| Task to complete |
All lines from the one containing "[-12 -34 -13" to the end of the entries below must be output exactly, and no other lines.

| Records for this task |
One turning vector, and how many ticks it has turned:
The counts run from 0 to 1000.
[-28 -43  -2 -20  11  68  13  22  40 -20   5  26  62  10 -67  15   7 -21
   9 -18 -12 -17   6   7  23   7  -9  31  12   3 -26 -38  34  46  15 -18
 -49  20  13 -26   9]
77
[ 22 -37  17  13   4  32  40  -2  42   1  53  -8   7  12 -28 -26   3  -4
 -13 -58  -6  13  22 -21   4  -2  40  21  -3 -22  -7  28  32  45  64 -25
 -41  35   8 -26   3]
102
[ -2 -40 -29 -40  -6   4  39   5  39 -15  45  -4  13  36  -3  -2 -11  -1
   8  42  39  31 -11   2 -48  12   8 -16 -32 -24 -17 -16  41  11  -7 -49
 -68 -28  37 -37  18]
196
[ 44 -34   3   0  11  36  35 -21  49   1  66 -24  11  12 -48 -20  31  27
 -15 -35   4   1  19 -16 -27  13  13  -7 -33 -68 -34 -10  20   4  20 -36
 -39  13  18 -25 -14]
1000
[ 18 -20 -24 -33  -9   4  53 -20  48 -14  51 -15  33  40 -26  30   2  16
  16  12  17  18  -8   9 -25 -12  -5  18 -40 -31 -36 -27  39   7 -24 -59
 -57 -26  20 -19   2]
306
[  3 -53 -26  -5  -5  22  22  18  36 -37  11  58  32  24  -6 -22   7 -62
  26  -9  36  19  14   6   6   6  16  38   5  17   2 -22  34  38   5 -17
 -75 -17  15 -21  28]
798
[-27 -84 -15   7 -31  42  18  17  22 -32  26  24  37 -20   1  -7   2 -48
   4   7 -19  20 -12  27   9  -5   2  33  13 -16 -31  22  38  62  45 -17
 -35   4  21 -25  22]
824
[-15 -26  -3 -26  14  -8  13  27  44 -31  54  -9   8   2 -16  12   0   6
   8  32  37  18   3 -24 -50  22  -4   1 -19 -12 -24  21  10  60  58 -38
 -45  -7  41 -45  11]
87
[ 38 -56 -17  10 -25  40  21 -35  54 -33  15  13  30  15 -30 -18  30  -8
   7 -55  -5  11  17  16  21 -28   8  38 -13 -43 -25 -23  43   9  -8 -25
 -60  12   5 -14   0]
764
[ 29 -70 -33   8   4  20  18 -21  56 -46  16  33  28   0 -31  -4  22 -43
  -7 -28  25   0  16   5  10  -8   6  47  -5 -49 -21 -29  14  17   6 -21
 -57  -9   6 -41   7]
158
[-10 -62  15   8 -11  46 -30  15  34 -52   9  47  31 -23 -25 -23  36 -11
  29 -21  -6  22  14   5  24   7 -13  36   5 -32 -37  21  28  56  38  -8
 -21  12  29  -9  12]
744
[  6 -25 -19 -14  16  45  41  17   5   0  66   1  54  16 -38 -13  20  12
  22 -22 -46 -34   2  14  -8  25   7  -2  -4  -6 -60 -32  12  45  17 -15
 -42  28   4 -25  -2]
789
[ 28 -12 -20 -37   7   5  39 -15  53 -10  58 -15  48  46  -5  23  -9  19
  13   4  15  21  -4   2 -21 -17 -18   8 -38  -2 -32 -16  21  26  -6 -56
 -70 -19  17 -14   7]
810
[  3 -35  37   2  24  33  16  39  16   3  52  50  28   1 -19 -44  32 -28
  21 -39   7   1  25 -34  19  47  25  27   6 -12 -31   2  17  47  56   0
 -21   0  20 -25   9]
133
[ 10 -47  18  21 -21  61  -3  -4  36 -44   4  45  24   0 -37 -27  44  -8
  21 -49 -26  10  28  21  36 -10  16  35  12 -19 -22  11  37  45  28  -4
 -27  32  14  -1  16]
369
[ 18 -28  20 -21 -23  29  71 -35  47  -2  42 -11  -7  42  -3 -10   3   9
  20   6   4  43   1  13 -16  -3  25  -3 -43 -34 -21   7  73 -10  11 -49
 -30  -3  25 -12  13]
359
[ 17   4   7 -32  12   5  68  21  16  30  83  -1  40  47 -29  -1   8  25
  44 -15   0  -5   2  -9 -32  27  30  -5 -28  -4 -41 -30  31  21   5 -38
 -45  -3  15 -19   0]
917
[-41 -41   4  -7  10  56  41  44  14 -17  22  36  12  -3 -30 -23  13 -27
  14   4   1 -16  12  -3  -2  40  36   9  16  -2 -13   1  30  53  63   3
 -24  30  33 -45  18]
213
[ 26 -50 -44 -15   9  55  31  -4  22  -7  46  18  63   6 -14 -16  12 -19
   1 -24 -38 -10  -7  26   4   4 -12  -8  -9 -17 -57 -36  29  29 -12 -15
 -64  14   2 -10   8]
790
[ 52  -4   3 -34  12  13  58 -30  57 -28  64  11   9  48  17  -3  11  22
  30  -4   9  35  17  -6 -11  -7 -18 -12 -46 -14 -50   5  33  22   0 -45
 -35   7  17 -14  15]
253
[-40 -15  -3 -35  -6  16  42  47   7 -37  29  19  13  16 -32  -4   7  25
  56  40  21  -4   3   9 -47  40  27   6  -3  -3 -13  -7  30  53  25 -12
 -40   0  50 -37  29]
194
[-13 -21  16 -45  -8  43   2  50  20 -25  26  38  17  17 -13 -37  24  24
  53  22  15  35  10  -3 -25  44  -2 -31 -20   6 -32   3  55  27  17 -24
 -30  -2  56   6  34]
115
[ 14  -7  24 -19  10  22  27  -1  24  18  73  -3  40  22 -52  -5  31  41
  32 -18 -13  -4  -1 -18 -20  31  13   6 -36 -53 -57 -24  28   4   7 -40
 -25 -20  31  -6 -17]
148
[  1 -65 -35 -19   6  26  14  30  20 -20  17  60  37  11  -8 -34  15 -65
   8  -3  28  16  -1  -1   2  30   5  20   5  -5 -17 -30  36  22  -1 -11
 -73 -37  24 -21  21]
294
[-36 -50  10  21 -14  26  15  27  18 -36  30  23  37 -14 -49   9  16 -16
  22 -14  -2  -7   8  15   1   8  34  58  18 -17 -23  23   9  75  66 -11
 -29  16  19 -42   9]
319
[  2 -48   0 -33   4  11  12  -4  71 -57  31  31   1  12   6  15   9 -22
   8  33  48  52   0 -14 -22   8 -34   6 -28 -38 -22   8  30  29  29 -40
 -34 -13  39 -34  19]
484
[-18  -8  35 -22 -24  18  27  26  20   5  38  -9  12  23 -52  -8  10  57
  53  12  15  19  -2  -2 -39  17  37  12 -22 -26 -13  23  56  26  33 -46
 -30 -13  43 -12   8]
834
[-12 -34 -13 -11  20  59  34  37  19   1  32  -7  34   3 -64 -19   9  -3
  -1 -32  -1 -33  21  -2 -10  28  41  10  15  -4 -18 -26  20  44  41  -8
 -53  35  19 -39   4]
819
[-36 -27  30 -18 -14   6  26  47   5  -8  40  14   8  12 -24 -31   8  25
  55  21  24  16  -2  -3 -38  29  41  16  -5 -10 -12  30  42  52  56 -24
 -34 -11  46 -15  24]
459
[  7   8  20   0 -18 -23  16  23   7 -22  66   2  32  26 -30  -1  23  47
  70   5  -3   6   8  12 -29   4  26  36 -16  -7 -43  16  24  56  22 -39
 -37 -20  19   0  15]
171
[ 21 -19 -33 -33 -10   4   8  10  36 -52  31  36  20  41  10 -19  22   2
  53  20  28  40  13  14 -25   0 -13  11 -20   7 -33 -16  29  27 -26 -29
 -68 -27  27   1  31]
779
[  1 -51  -1  -8 -39  55  29 -10  36  -8  16 -13  14  13 -40 -24  30  34
  19  -8 -38  17  -2  40 -15  -5  21 -14 -21 -42 -31   6  74   3   0 -36
 -37  27  36   5   7]
229
[ -6 -49  26  14  -5  62  37  11  23  -3  36  18  11  -6 -50 -28  23  -1
  11 -38 -30 -11  12   5  14  26  34  13  10 -41 -24  10  35  34  63  -1
 -10  46  23 -26   1]
607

| Solution for this task |
[-12 -34 -13 -11  20  59  34  37  19   1  32  -7  34   3 -64 -19   9  -3
  -1 -32  -1 -33  21  -2 -10  28  41  10  15  -4 -18 -26  20  44  41  -8
 -53  35  19 -39   4]
819
[-36 -27  30 -18 -14   6  26  47   5  -8  40  14   8  12 -24 -31   8  25
  55  21  24  16  -2  -3 -38  29  41  16  -5 -10 -12  30  42  52  56 -24
 -34 -11  46 -15  24]
459
[  7   8  20   0 -18 -23  16  23   7 -22  66   2  32  26 -30  -1  23  47
  70   5  -3   6   8  12 -29   4  26  36 -16  -7 -43  16  24  56  22 -39
 -37 -20  19   0  15]
171
[ 21 -19 -33 -33 -10   4   8  10  36 -52  31  36  20  41  10 -19  22   2
  53  20  28  40  13  14 -25   0 -13  11 -20   7 -33 -16  29  27 -26 -29
 -68 -27  27   1  31]
779
[  1 -51  -1  -8 -39  55  29 -10  36  -8  16 -13  14  13 -40 -24  30  34
  19  -8 -38  17  -2  40 -15  -5  21 -14 -21 -42 -31   6  74   3   0 -36
 -37  27  36   5   7]
229
[ -6 -49  26  14  -5  62  37  11  23  -3  36  18  11  -6 -50 -28  23  -1
  11 -38 -30 -11  12   5  14  26  34  13  10 -41 -24  10  35  34  63  -1
 -10  46  23 -26   1]
607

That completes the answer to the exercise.